__Task item__
Make an exact copy of the listing below. Pictures stay out of it.

****************

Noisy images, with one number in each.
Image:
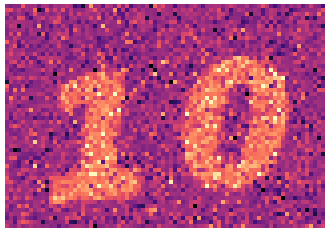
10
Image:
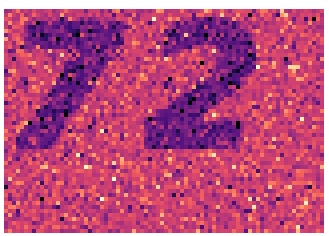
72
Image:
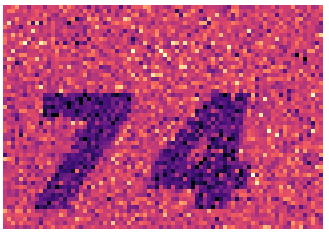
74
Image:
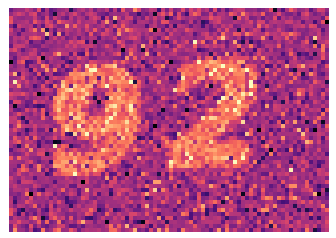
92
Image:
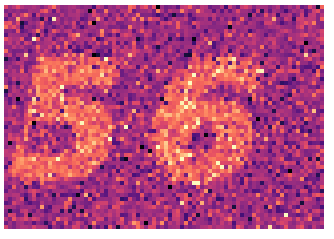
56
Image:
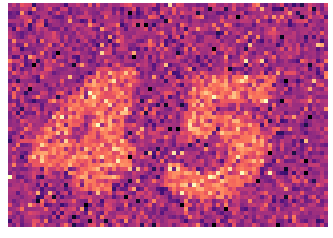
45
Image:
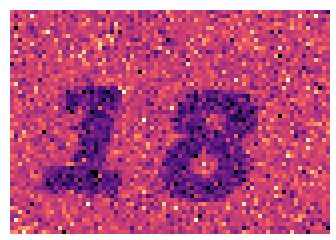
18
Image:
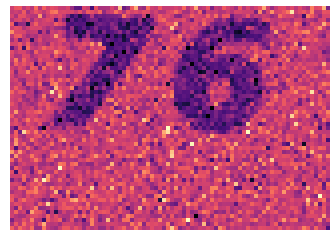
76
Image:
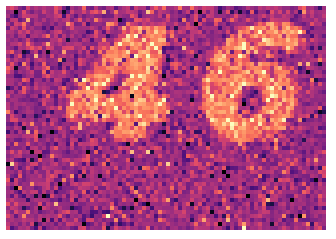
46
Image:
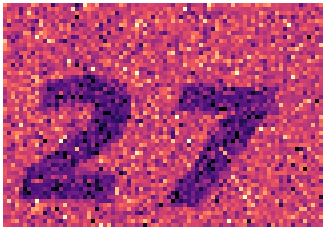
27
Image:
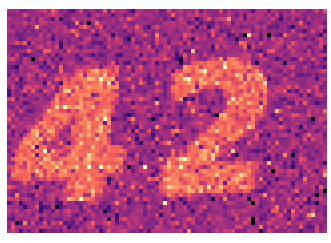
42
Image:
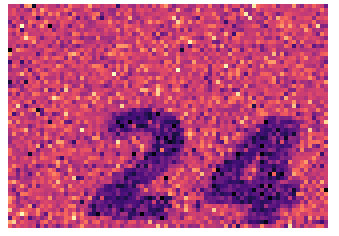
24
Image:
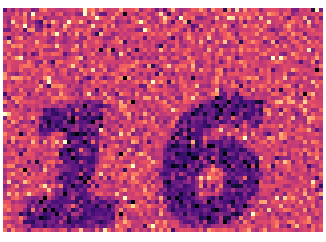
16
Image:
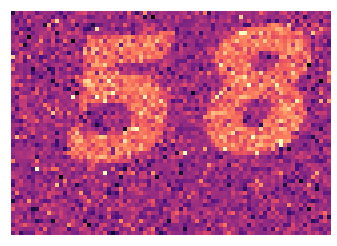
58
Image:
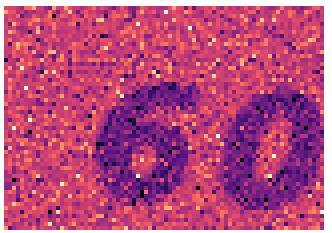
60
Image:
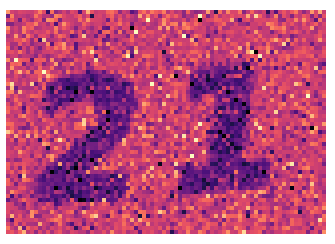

****************

__Exercise output__
Noisy images, with one number in each.
Image:
10
Image:
72
Image:
74
Image:
92
Image:
56
Image:
45
Image:
18
Image:
76
Image:
46
Image:
27
Image:
42
Image:
24
Image:
16
Image:
58
Image:
60
Image:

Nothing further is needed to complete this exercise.